Task goal
Below is a listing. Quote from it, exactly, the lines from the one containing "24.5 -14.0 -12.6" down to the one containing "-0.1 -19.0]", both ends included, and nothing else.

Records to process
---------------
[-14.6  -3.0  18.8  -1.1   1.4  -2.8  -4.8  -0.1  16.4  -4.6  -8.9   3.8
 -11.4  15.3  -3.8 -19.4   0.0 -10.6  21.7   5.3 -12.6   2.1  -3.8   9.8
  -5.1   0.5 -12.7  -2.1  -8.8 -10.8  -6.4   8.4  -7.9  -5.1   7.7  17.3
 -14.4  10.6]
[24].N
[  4.4   3.2 -19.6  -1.6  -0.1  -1.9  25.7  -5.1   9.8   3.8 -18.7  -2.9
   1.7   8.7  -5.1 -10.0  -4.5  -4.1   8.2  -1.9 -34.9  -9.0  -2.3   8.2
  10.2   5.2  -5.5  -5.4 -15.6   9.1  -4.4  20.5  47.3  -9.0   6.6  -4.1
  -9.0  19.0]
[33].A
[-15.5  -1.0 -20.1   2.0  -4.5  -1.6  18.2  -0.2   5.0   7.6  -8.5   1.1
   5.4  11.7  -8.0  -9.1  -4.0  -4.4  12.7  -0.2 -20.2  -4.1  -5.4   3.5
  -6.6   3.7  -9.5  -4.4  -3.2   2.0  -5.9  11.3  34.2  -2.8  -4.0  12.4
 -21.3  14.4]
[24].W
[  3.0  -4.3  -2.3  -3.3  -2.4 -15.2  20.4  -0.7  12.4   1.2 -25.9   0.2
   1.3  11.5   0.6 -14.4  -5.2  -7.1  11.0  -0.2 -16.5  11.0  -4.4   0.7
  -2.9   4.5 -12.2  -0.2 -12.0   5.8  -6.8  19.3  29.4 -11.7   4.9   8.9
 -17.4  18.5]
[24].C
[ -9.4 -16.8  24.1  -6.1  -3.2  -3.7  19.4  12.6  27.5   5.7 -10.3   0.2
   0.2  13.2  -1.1 -15.4   4.5  -5.6  19.0   2.5  -9.8  -7.6 -11.9   6.3
 -20.6   9.2  -9.2  -4.3 -17.1   4.1  -2.1  18.7  17.8 -10.5   3.2  17.9
 -20.7   3.4]
[24].N
[ -0.9   5.3  -2.3 -11.4   3.1  -5.8  15.3  -4.0   2.3   3.3  -8.8  -1.6
  -4.8  14.3  -1.3 -23.9   0.2  -5.5  15.6   4.9 -29.4  -0.6  -7.6   0.9
  -8.0   1.0 -13.8  -1.5  -2.8   6.6 -13.2  15.7  45.5 -10.3   2.3  14.3
 -12.3  26.5]
[33].D
[  1.3  11.3 -29.7  -6.6  15.1 -11.1  25.5  -7.0   5.2   2.0  -7.4  -2.4
  -0.5   9.7  -3.0 -12.2  -0.6  -7.9   5.2   3.2 -39.0  -5.9  -0.3   4.0
   1.8  -1.4  -3.8  -0.3  -7.3  10.8  -7.7  16.2  49.5  -7.3   7.0   3.5
  -1.7  16.2]
[33].Z
[-10.4   8.1   2.7  -5.7  -6.4  -1.3  -6.8  -5.9  22.0   1.1   2.3 -10.1
  -3.9  20.8   0.2 -23.8  -1.5 -19.9  21.4  -7.9 -19.0   1.7  -4.2   6.7
  -6.7  16.8  -5.8 -21.7 -29.4   2.1  -2.7  -2.0 -20.7  -7.9   1.6  12.9
 -21.9  24.8]
[24].N
[ 10.3   4.8 -28.8  -0.9  -2.1 -15.9  32.9  -8.5   6.7  -2.0  -5.2   5.2
  13.2  11.8  -1.4 -18.9  -3.4   7.2   9.5   4.0 -45.7  -7.6 -10.6  -0.7
   0.9  -7.8 -11.3   5.5  -1.8   5.1  -4.5  32.9  75.5 -13.7   2.6   2.6
  -5.7  33.3]
[33].A
[  4.1  11.2 -13.5   2.5   1.8 -11.5  26.2  -6.5   6.2  -1.3   1.4  -3.3
 -13.2  10.9  -4.7 -19.5  -1.5 -14.0   3.7   1.6 -36.3  -4.8  -7.0  -5.6
  -2.3   9.7  -9.0   4.5   1.4  18.8  -2.9  11.5  51.6 -11.5   6.1   8.6
  -2.5  31.6]
[33].Z
[ -7.7   0.5   2.3  -1.1  -0.1 -12.7  21.1   0.9  17.3   3.1  -3.2   4.5
   0.7  13.5   4.8 -14.5  -0.2 -13.6  15.2  -7.4 -19.2  -2.2  -7.5  -0.8
   2.1   7.1  -3.9  -1.7 -12.6   6.7  -2.3  12.0  14.6  -8.0   2.7  11.7
 -14.1  12.2]
[24].W
[ -2.7  18.3 -19.4  -1.6   1.5 -11.4  22.0  -9.8   3.8   4.4   3.7  -4.2
   1.3  16.8  -3.1 -29.1   2.5 -19.0   7.4   4.5 -35.6  -1.6  -8.7   0.5
  -1.2   2.2  -7.7  -9.9  -3.3  17.2  -2.6   4.7  33.4  -0.6   7.0   0.5
  -1.5  36.9]
[33].Z
[ -5.4  -8.4  25.1   9.8  -4.8  -8.1  16.8  11.1  13.2   5.9   1.4  -1.2
  -3.3   9.3  -2.3 -15.1  -0.4 -12.8  14.8   1.6 -12.9  -6.6  -6.1   7.9
 -11.9   5.1  -3.3  -1.7  -5.3   4.9   1.1  14.5   6.4 -12.4   0.4  16.4
 -23.9   9.6]
[24].N
[  3.0  14.4 -30.4  -1.5   4.5   0.1 -10.0 -12.9   3.3   0.0   2.8  -0.3
  11.5  11.7  13.0 -22.0  -1.7  -7.2   8.7   3.9 -22.0  11.1  -2.0   5.2
   4.4   4.9   3.2 -14.0 -13.1   0.1   1.9  -2.1  -8.2  -2.6  -8.4   1.1
  -4.2  18.8]
[33].A
[ -0.3 -13.3 -10.0   1.2  -1.9  -3.3  36.8   6.4  19.5   2.1 -10.7  -3.5
   5.5  17.8  -2.0 -14.8  -1.0  -2.0  19.2  -7.6 -21.0 -11.8  -6.0   4.3
  -9.2   8.9 -10.0  -1.9 -12.9  11.7  -2.9  23.8  46.5  -6.4   1.8  13.2
 -23.0  10.8]
[24].W

[ 29.3 -13.5   9.0 -15.2  -3.0   1.5 -10.1   7.6  -0.5   7.8   3.3  -3.8
 -12.0   0.2 -10.1  -8.0   8.6   6.0  -6.9  -0.4  12.7   9.1  -0.1  10.3
 -13.5  -1.6 -17.9   0.4   2.3  17.9 -13.6  -1.0 -11.9  40.5  -6.7  11.4
  11.5 -17.4]
V.zd
[ 25.4  -5.3   5.6 -22.2   1.1   6.8   4.7   6.6   2.1  16.5   5.0  -0.2
 -12.7  -7.0 -10.1  -1.3  -5.6  -0.3 -10.5   7.2   9.9 -10.4   8.3  12.6
 -12.7  -2.7 -15.8 -10.3   1.0  -9.9  -9.6   2.8  -9.3  26.7  -4.1  -2.2
  11.8 -16.9]
V.zd
[ 22.7 -20.8  23.5 -13.5  -5.9   6.6  -4.0  17.5  -1.2   0.6  -1.1   3.2
  -8.7  -6.5 -20.0  -1.9   5.6   4.1   6.0  -0.2  21.7   2.1   6.1  13.0
   4.9   0.6  -0.3  -0.6   3.1 -13.0 -10.6 -13.0  -3.2  23.9   0.7   7.8
  -1.4 -19.8]
V.zd
[  8.9 -22.4  41.9   3.7  -7.8  11.1  -7.3  10.6   2.5  -7.0  -3.6   3.5
  -8.7  -4.9 -18.4   0.3  -5.5  -0.9 -10.0  -2.0  25.9  -1.1   8.7  17.9
   2.0   8.9   3.0   6.7   3.0  26.8  -7.6  -8.2  -2.6  33.4 -21.0  12.0
   0.6 -14.0]
X.Fs
[ 47.8 -16.2 -13.9 -10.1  -0.6   6.6   0.0  12.8  -5.2  20.5  -2.4  -4.5
  -4.3 -11.0 -11.9  -4.1   8.2   2.7 -16.4   4.2  14.7 -10.6   6.7  10.7
  -3.8   8.2  -7.9  -1.9   1.6 -36.5  -9.5  -4.6  -5.9  27.2  -2.2  -2.8
  11.0  -9.1]
V.dg
[ 32.1   7.3 -15.4   3.9 -10.9   1.9  -3.0  17.1  -4.9 -11.0  -5.4  -1.0
   2.5 -10.7 -12.3   4.5  13.9   2.8  -5.5  -0.5  10.5   0.7   5.5   0.8
  -0.8  -3.9  -5.1   4.9  -8.0 -18.0 -16.8 -16.3   3.6  39.6 -15.5  18.2
   0.6 -13.8]
F.Qt
[ 21.7 -24.5 -10.5  12.3  -5.2   5.5   2.3   3.6   0.3  -6.7  -3.8  -1.3
  -3.8   1.3  -9.3   3.2   1.7  -4.7 -12.5   0.3  15.6 -13.0  10.2   8.2
   1.3  13.0   1.6   9.7   6.0  -9.3  -6.8 -22.4  -4.6   9.6 -12.0 -11.8
   7.2  -9.6]
X.Fs
[ -2.0 -28.5  22.6  -6.9  -8.4   7.4  -8.0  -1.7   2.1  -4.3  -0.6  -3.2
  -7.4  -2.2 -13.0   3.7   7.1   5.2  -3.0  -5.1  30.8  -9.7   4.5   9.0
   3.9  -2.3   5.0  10.4   5.9   5.4  -7.3 -20.9  -4.2  25.6  -9.4 -12.7
   6.3 -13.6]
J.dj
[  2.5 -28.9  33.5   1.5  -7.8   1.1 -13.0 -10.4   3.2  -1.8  -3.0  -6.4
 -11.9  -6.8  -8.5  -8.6  15.4   6.7  -1.6  -1.6  26.4  -9.5  -2.7  13.8
   0.0  -8.1   8.6   9.0   6.5  24.7   9.1  -1.4  -3.2  39.9 -20.9 -13.8
   9.2  -9.8]
J.dj
[ 57.1   5.6   0.2 -12.1  -4.9   5.9  -9.3   7.6   1.9  -1.2   3.6  -2.3
  -3.3 -14.4  -5.2  -2.9  23.7   2.4   2.4  -0.3   7.6  10.3   2.4   8.0
  -8.5  -2.9   2.7   2.1   1.5  12.3  -4.4  15.2   5.6  57.1 -20.6   5.5
   8.9 -14.7]
V.dg
[ 42.1  -4.5  -7.9 -13.0  -0.1   4.4   0.7  18.8  -3.3  13.0  -3.4   0.0
  -8.3 -13.6  -3.1  -6.1  11.7   6.8  -3.2   5.7   5.7 -18.5   4.8   5.6
  -6.3   2.9  -7.0  -1.3  -7.0 -38.6   4.4  -0.2  -3.7  33.9  -0.8 -14.6
  11.0 -10.0]
V.dg
[  6.1 -15.7 -18.1  -2.3  -2.7   0.1  -5.9  11.7  -1.4   6.9   6.6  -2.0
   3.3 -13.2  -6.2   0.2  17.3   5.1   0.4   3.8  25.7  -0.9   9.9  12.9
   4.5 -25.1   1.7   0.7   4.3 -29.7  -6.6  -7.7  -3.4  55.8 -21.2  10.5
   4.9 -10.3]
F.Jr
[  9.7 -33.5  52.9   8.2  -8.6   1.7 -11.0   0.6   1.5  -3.9  -1.5  -6.1
  -5.7  -3.9 -15.2  -8.4  11.1  11.7  -1.3  -3.5  26.5  -2.3  -0.1  18.2
   7.6  -5.3  11.7   5.9   7.1  28.3  -1.3  -9.6  -0.8  44.2 -18.4  -2.4
  10.4 -15.8]
J.jb
[ 15.8 -28.1  28.1  -4.8 -10.5   1.4  -8.9  -5.9  -2.2   6.5 -12.0  -6.9
 -14.7  -5.5 -15.5  -2.6   2.4   3.0  -5.5  10.7  18.0 -15.5   0.8  10.4
  -3.8   0.7   1.7   5.7   4.6   3.0   4.6 -13.1   6.4  40.9 -14.4 -19.5
  18.7  -8.7]
J.jb
[ 39.4  -3.3 -43.9  -2.1  -6.0   2.0  -3.3  14.8  -2.4   8.2   6.5   0.3
  -2.6 -15.6  -0.2   4.3  16.7  -0.8  -3.7   1.9  23.6  -7.8  11.9   8.3
  -8.1 -10.4  -4.8   2.7   0.3 -19.9 -10.9 -16.1   0.8  27.1 -13.2  12.9
   4.3  -7.1]
F.Qt
[ -7.1 -44.5  27.3 -13.7  -3.3   7.7  -2.0  -3.5  -4.0  10.9  -0.3  -3.8
  -7.1  -5.9 -16.3  -0.4   4.5   6.4  -1.1  -4.4  27.7  -2.2   7.1  12.7
   7.7  -1.3  -0.8   2.7   4.7   5.0   1.0  -9.4  -4.7  34.8  -3.1  -1.8
  10.7  -7.0]
J.jb
[ 10.6 -19.2   5.0   8.6  -9.7  -3.2  -7.0   4.0  -2.8  -5.3  -1.7  -6.5
  -8.0  -7.5  -7.4   4.4  -3.3  -4.2 -12.8  -1.6  11.6 -17.2   7.8  15.0
  -6.3   0.9  -0.6  10.4  12.2   6.9   6.6  -4.6  -3.3   2.0 -14.7 -11.0
   3.2 -14.0]
X.Fs
[ 19.6 -13.9 -14.0  -6.5  -9.5   0.4 -14.7   6.5   1.7   0.8   5.7   3.6
  -0.7  -9.6  -6.1   0.5  28.3   4.2   0.9   3.2  20.9  -6.3   6.6  10.8
  -9.6 -17.0  -7.1   6.4   3.0  -3.9  -1.4  -6.0  -9.7  57.1 -21.9   5.9
  12.4 -16.8]
F.Jr
[ 27.8 -11.1  -4.2   4.7  -1.0   2.4 -10.9   7.0  -5.4   6.8   1.4  -2.2
  -5.0  -6.0  -7.3  -4.9   5.2   2.2  16.5  32.9  10.6  -9.2   8.7  14.3
  -6.5   0.8  -8.7  -0.2   6.5   3.3 -12.9   7.6  -7.2  28.7  -1.3  10.5
   7.1 -10.8]
V.zd
[ 31.1 -30.0  26.4  -9.3  -3.6   3.3  -8.3   3.5   2.7  -5.0  -4.1  -6.6
  -9.3  -2.6 -11.2  -0.6   3.0  10.7  -6.5   6.8  11.3  -2.3   1.8   9.0
   9.8  -2.2   3.5   8.3   9.6  11.7   2.3 -16.0   5.0  32.7 -15.0  -4.4
   5.4 -10.3]
J.jb
[ -2.9 -45.6  38.4 -14.7  -6.3   2.2   3.9   7.3   5.2   9.4   2.0  -1.5
 -15.8  -9.4 -16.2  -4.7   2.4   5.5  -7.2   7.1  25.1  13.4   9.6  15.1
  12.5   2.8  -0.6   5.9   9.5 -14.2 -10.2 -14.2  -7.4  31.4  -9.7 -23.2
  13.3 -13.1]
J.jb
[ 57.1 -39.6  33.2   6.0  -8.4   9.3  -6.9   7.3   0.8  -0.2  -3.1  -6.1
  -7.3  -4.5 -15.0  -6.7  23.9   8.6  -0.9  -4.6  26.1 -10.8  -2.6  12.2
   3.8  10.5  16.3   5.5   4.3  23.1  -2.5  -9.4   3.5  24.5 -14.0 -12.6
   0.4 -13.8]
X.jz
[ 22.8 -10.5 -18.6  -4.5   8.3   3.5 -12.8  14.2  -0.3   4.5   7.2   1.9
   9.6 -17.3  -3.3  -0.6  22.1  -0.6   1.2   2.9  22.9   4.1   5.5   4.1
  10.6 -14.3   1.5   5.2   5.0 -34.2  -4.8 -11.2   0.5  57.1 -19.4  16.3
   5.8 -13.5]
F.Jr
[  4.8 -24.7  42.6   6.5 -13.1   1.8 -16.8  -4.5   4.5 -11.8  -0.4  -5.2
   0.4  -1.4  -4.1  -3.9  20.7   7.0   8.7  -4.6  17.5   1.1  -4.9  17.1
   8.0  -5.8  13.0  17.9   8.3  36.6  11.7   6.0  -2.8  51.7 -26.9  -9.9
   9.4 -17.1]
J.dj
[ 33.3  -0.5 -39.1  -5.1   1.2   3.1  -4.3  10.7  -8.1  11.4   6.3  -1.5
   1.4 -16.5 -13.6  -2.1  17.8   4.4   2.3   3.0  22.5  -2.0   8.1  11.6
  -2.9 -15.9  -5.4   2.9   1.8 -20.7 -13.0   0.9  -6.4  56.0  -7.4  15.8
   8.9 -13.8]
V.dg

[  3.8   0.7  25.7 -11.5  -4.8 -19.0  -1.2   0.7  -7.2  -2.0  14.4   0.4
   2.6  -5.0  12.2  -2.7   8.9  11.1   6.3  -0.4  -1.0   7.5   6.9 -18.6
   3.5   3.1   6.3   5.8  14.4  -5.0   5.4  -1.2  -2.3   1.7  -9.2 -12.0
   2.3 -11.0]
B.zq
[  3.9   2.5  20.4  -2.5  -3.2  -8.8  -4.3  11.0  10.7  13.0  -8.5  -2.4
   0.3  14.9  14.9  -3.8 -11.8   2.6  -6.4  -9.8  -8.3   0.8  -2.9   9.6
  -8.4   0.8  10.3   6.4   9.7   8.9  12.3   2.2  -1.9  -1.3 -10.4  -8.2
  -8.2  -0.4]
K.Qd
[ -3.3  -3.2  -5.8   1.4  14.5  -4.1   5.7   4.4  12.4  -1.6   2.5   3.6
  -1.7 -15.0   0.9 -13.0   0.5  11.4   4.6  14.9  -3.7  -9.0  -3.2 -20.6
   2.8  15.4  -1.3  -2.3  10.7  -7.2   7.3  -8.7   2.8 -14.4   0.2  -8.4
   9.4 -14.7]
E.br
[  2.0  -2.1  28.7   2.0  22.6  -8.5  -7.8   3.6   9.9  20.0   8.6  -6.4
  -2.9   2.0  25.3  -6.2   2.4   7.2  -3.5   3.9 -10.0  20.1  -2.9  12.2
   8.3  -3.1   4.3   3.6  18.0  11.9   7.3   6.5   3.6  -7.7  -7.6  -4.4
   4.2   0.8]
K.pm
[ -5.3  -0.5   6.4   1.6   1.8 -14.9  11.3   2.7  16.1  -1.2   1.0  -3.1
 -15.5   9.9 -15.1  -7.0  -9.8   5.0   6.8 -13.7   2.0  -2.7  -1.7 -32.2
  -1.1  -0.9   7.5   6.2   7.8  -1.9  -2.8 -11.6   0.2   5.0  -6.2  -3.7
   0.4 -18.2]
E.sq
[  7.1   0.4  16.3  -2.4  -3.4  -6.4 -10.0   7.3  -5.0   2.6  13.7   2.2
  -0.5   5.2  18.2   1.2  -8.0   4.6 -11.0  -0.6 -10.0   3.9   1.2   9.8
   4.1  -0.2   4.2  -0.5  36.7  -0.9  12.2  11.7  -1.4  -0.5  -8.4  -3.9
  -0.1 -19.0]
K.gz
[ -6.6  -4.0  13.0   8.6   4.4  -3.1  13.7   0.1   4.4  -4.9  38.1   6.3
  -8.4  -0.1  -6.2  -4.4   8.2   4.0   6.5  -7.8  -1.8  -3.1   3.3 -12.7
   8.0   0.4   2.3   6.4   9.2  -7.3  -1.6  -6.7   2.5  -4.0  -8.0  -8.1
   1.3  -5.2]
B.ph
[  0.7   0.9  22.1  -5.0  -9.9   2.3  -3.9   9.3  12.9   1.1  -0.6  -0.8
  -6.8 -12.4  10.8  -4.8   1.0   4.2  -1.2   6.2  -4.3   3.8 -11.2   7.5
   7.8   3.6  -1.4   5.1  24.2   1.0   8.7  -1.0  -2.5  -4.9 -12.4 -11.7
   3.6  -4.4]
K.gz
[ -9.4  -2.6 -10.6   1.0   8.1  -7.2   2.5   4.6  32.1  -9.1  30.6  -1.0
 -14.9   0.1 -12.0  10.8  -0.7  10.0   0.4  -7.5 -12.8  -4.0   0.7 -28.6
   4.0   0.2   9.5   1.8   8.6  -6.0   1.0   4.3   3.1  -1.8  -2.0   6.8
   5.1 -10.5]
E.sd
[  3.6   3.7  10.3  -2.3  -2.4  -7.2 -20.8 -14.6   7.9   3.3   9.4  -0.8
   0.7  -5.6  14.1   9.2  36.1   1.7   5.6   9.6  -6.6  17.5  -4.8  -9.4
  -2.1  -2.6   9.1  -3.8  15.6  -4.1   7.2   1.9 -12.4  -0.9  -1.1 -15.8
  -5.6  -1.1]
K.pm
[-12.2   1.3  -5.2   4.5  24.4  -1.8   1.0   7.4  22.8  -8.0   7.1  -3.7
  -9.3  -1.8 -13.9  -1.0  -3.0   6.3   3.6  12.6  -1.3  -2.9  -2.9 -28.7
   5.1   0.3  15.2  -4.3   6.9  18.3  -2.1   2.6   7.1  -2.7  -5.9  -2.9
   7.3  -6.3]
E.sd
[  5.4   2.0   3.3  -8.2  18.7  -9.2 -11.6   3.6  14.0  14.5   6.9   1.9
  -1.4  17.6  19.9   0.0  10.4  11.9   5.7  -5.3  -8.5  19.5  -7.4  29.9
   3.8  -3.3   9.2   1.1  14.0   4.1  17.6   7.0   6.8   4.2 -10.9 -11.4
  -0.8   3.1]
K.pm
[ -1.9   1.5  19.3 -12.7   4.3  -4.8  -6.7   5.6  10.9  15.1   7.8  -1.8
 -12.9   8.4  13.3   6.0  -9.9  14.7   1.1  -6.0  -5.2  15.7  -3.3   7.9
 -23.0  -0.6   8.7   2.4  11.3  15.5   8.6   5.5  -1.4   6.5  -6.4  -2.9
  -4.6   2.4]
K.Qd
[ -5.9  -6.6 -14.0  -1.9 -12.0  -7.0   4.6   9.1  14.3   2.6   6.9   0.6
  -1.3   4.4  -6.8  -1.1   0.3   3.4  -9.5 -13.3 -27.4  -0.9  -0.7   4.9
   5.7   0.6  -0.5   6.8   4.7  -5.7   0.5  -6.0  -0.4  -1.6  -5.2  -9.0
   6.6 -13.6]
B.ph
[ -2.6  -6.5  26.9   9.6  -1.1   4.0  -1.0  -0.9 -11.9  -2.7  20.6   1.5
   7.0  -2.8  11.5 -17.3  15.4   3.5   1.2 -10.0  -3.0   7.6  10.4  -4.0
  -4.3  -0.7   4.1   9.2  15.0  -0.7   0.5  -0.3   4.2   1.6 -11.0  -7.0
   5.6  -9.6]
B.rj
[  3.8   0.0  17.2  -6.8   4.3   0.8  -7.1   9.0   4.9  -3.7   2.6   1.9
  -6.0   6.1  16.8   1.4 -13.5   4.7   6.3  -5.0 -13.8  16.6 -10.5  11.0
   3.0  -2.9  10.7  -3.0  14.6   8.6  -1.3   9.4  -0.6   6.1   0.0  -3.5
  -2.8  -1.1]
K.gz
[ -4.3  10.9  10.8   0.2  -9.4   6.2 -10.8   3.6  25.8   3.8   8.5   2.5
  -2.4  -4.7  15.8  -5.3 -18.4  -0.2  -9.3  -8.4  -6.1  13.5  -4.0  15.1
   0.6  -2.8   9.2   3.2  23.5   6.4  12.4  29.8  -8.4   4.9 -13.0 -15.9
  -4.3  -5.2]
K.pm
---------------
Finished exercise
   3.8  10.5  16.3   5.5   4.3  23.1  -2.5  -9.4   3.5  24.5 -14.0 -12.6
   0.4 -13.8]
X.jz
[ 22.8 -10.5 -18.6  -4.5   8.3   3.5 -12.8  14.2  -0.3   4.5   7.2   1.9
   9.6 -17.3  -3.3  -0.6  22.1  -0.6   1.2   2.9  22.9   4.1   5.5   4.1
  10.6 -14.3   1.5   5.2   5.0 -34.2  -4.8 -11.2   0.5  57.1 -19.4  16.3
   5.8 -13.5]
F.Jr
[  4.8 -24.7  42.6   6.5 -13.1   1.8 -16.8  -4.5   4.5 -11.8  -0.4  -5.2
   0.4  -1.4  -4.1  -3.9  20.7   7.0   8.7  -4.6  17.5   1.1  -4.9  17.1
   8.0  -5.8  13.0  17.9   8.3  36.6  11.7   6.0  -2.8  51.7 -26.9  -9.9
   9.4 -17.1]
J.dj
[ 33.3  -0.5 -39.1  -5.1   1.2   3.1  -4.3  10.7  -8.1  11.4   6.3  -1.5
   1.4 -16.5 -13.6  -2.1  17.8   4.4   2.3   3.0  22.5  -2.0   8.1  11.6
  -2.9 -15.9  -5.4   2.9   1.8 -20.7 -13.0   0.9  -6.4  56.0  -7.4  15.8
   8.9 -13.8]
V.dg

[  3.8   0.7  25.7 -11.5  -4.8 -19.0  -1.2   0.7  -7.2  -2.0  14.4   0.4
   2.6  -5.0  12.2  -2.7   8.9  11.1   6.3  -0.4  -1.0   7.5   6.9 -18.6
   3.5   3.1   6.3   5.8  14.4  -5.0   5.4  -1.2  -2.3   1.7  -9.2 -12.0
   2.3 -11.0]
B.zq
[  3.9   2.5  20.4  -2.5  -3.2  -8.8  -4.3  11.0  10.7  13.0  -8.5  -2.4
   0.3  14.9  14.9  -3.8 -11.8   2.6  -6.4  -9.8  -8.3   0.8  -2.9   9.6
  -8.4   0.8  10.3   6.4   9.7   8.9  12.3   2.2  -1.9  -1.3 -10.4  -8.2
  -8.2  -0.4]
K.Qd
[ -3.3  -3.2  -5.8   1.4  14.5  -4.1   5.7   4.4  12.4  -1.6   2.5   3.6
  -1.7 -15.0   0.9 -13.0   0.5  11.4   4.6  14.9  -3.7  -9.0  -3.2 -20.6
   2.8  15.4  -1.3  -2.3  10.7  -7.2   7.3  -8.7   2.8 -14.4   0.2  -8.4
   9.4 -14.7]
E.br
[  2.0  -2.1  28.7   2.0  22.6  -8.5  -7.8   3.6   9.9  20.0   8.6  -6.4
  -2.9   2.0  25.3  -6.2   2.4   7.2  -3.5   3.9 -10.0  20.1  -2.9  12.2
   8.3  -3.1   4.3   3.6  18.0  11.9   7.3   6.5   3.6  -7.7  -7.6  -4.4
   4.2   0.8]
K.pm
[ -5.3  -0.5   6.4   1.6   1.8 -14.9  11.3   2.7  16.1  -1.2   1.0  -3.1
 -15.5   9.9 -15.1  -7.0  -9.8   5.0   6.8 -13.7   2.0  -2.7  -1.7 -32.2
  -1.1  -0.9   7.5   6.2   7.8  -1.9  -2.8 -11.6   0.2   5.0  -6.2  -3.7
   0.4 -18.2]
E.sq
[  7.1   0.4  16.3  -2.4  -3.4  -6.4 -10.0   7.3  -5.0   2.6  13.7   2.2
  -0.5   5.2  18.2   1.2  -8.0   4.6 -11.0  -0.6 -10.0   3.9   1.2   9.8
   4.1  -0.2   4.2  -0.5  36.7  -0.9  12.2  11.7  -1.4  -0.5  -8.4  -3.9
  -0.1 -19.0]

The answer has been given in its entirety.